⟨
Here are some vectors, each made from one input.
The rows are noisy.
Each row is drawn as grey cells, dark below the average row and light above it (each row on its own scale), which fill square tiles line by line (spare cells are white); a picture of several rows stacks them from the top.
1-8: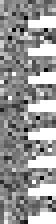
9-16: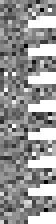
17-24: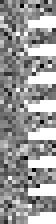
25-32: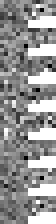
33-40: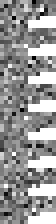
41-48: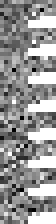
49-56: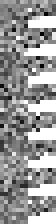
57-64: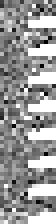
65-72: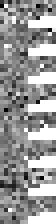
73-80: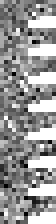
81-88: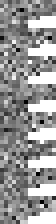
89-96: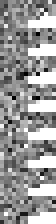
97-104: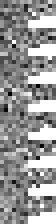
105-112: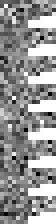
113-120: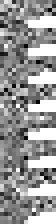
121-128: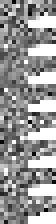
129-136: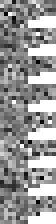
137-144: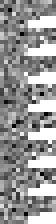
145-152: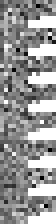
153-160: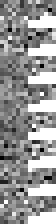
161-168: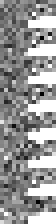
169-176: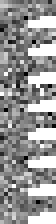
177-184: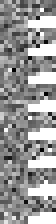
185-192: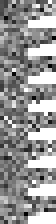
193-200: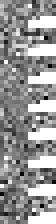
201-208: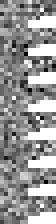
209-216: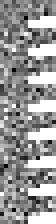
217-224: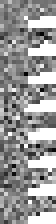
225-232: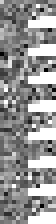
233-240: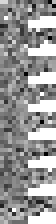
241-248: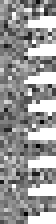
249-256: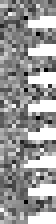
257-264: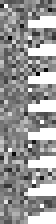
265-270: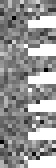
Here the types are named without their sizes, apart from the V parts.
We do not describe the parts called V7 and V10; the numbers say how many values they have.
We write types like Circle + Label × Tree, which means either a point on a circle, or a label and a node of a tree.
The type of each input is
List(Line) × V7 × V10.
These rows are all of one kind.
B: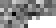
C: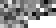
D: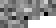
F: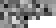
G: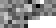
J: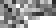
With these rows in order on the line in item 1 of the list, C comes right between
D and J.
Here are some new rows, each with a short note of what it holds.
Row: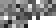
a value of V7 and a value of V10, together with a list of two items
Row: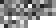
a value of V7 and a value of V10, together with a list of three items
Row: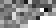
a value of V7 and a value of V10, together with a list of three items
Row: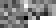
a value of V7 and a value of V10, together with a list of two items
⟩
⟨
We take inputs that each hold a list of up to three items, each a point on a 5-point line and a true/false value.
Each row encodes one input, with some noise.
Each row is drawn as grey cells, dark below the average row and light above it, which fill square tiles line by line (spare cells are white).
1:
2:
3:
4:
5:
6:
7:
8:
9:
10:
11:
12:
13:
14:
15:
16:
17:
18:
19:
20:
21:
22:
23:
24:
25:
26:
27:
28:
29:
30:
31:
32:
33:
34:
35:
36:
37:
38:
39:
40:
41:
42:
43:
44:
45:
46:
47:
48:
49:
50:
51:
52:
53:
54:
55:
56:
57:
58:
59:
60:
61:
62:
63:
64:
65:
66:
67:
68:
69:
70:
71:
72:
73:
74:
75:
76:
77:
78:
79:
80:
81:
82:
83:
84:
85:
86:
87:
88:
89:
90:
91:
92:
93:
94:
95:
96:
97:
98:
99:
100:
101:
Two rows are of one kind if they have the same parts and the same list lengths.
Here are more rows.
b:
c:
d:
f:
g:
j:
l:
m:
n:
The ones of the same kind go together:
⟩
→ **Directions for this task**: Reproduce each line of the material in which the string "point" occurs.

→ **Solution to the problem**:
We write types like Circle + Label × Tree, which means either a point on a circle, or a label and a node of a tree.
We take inputs that each hold a list of up to three items, each a point on a 5-point line and a true/false value.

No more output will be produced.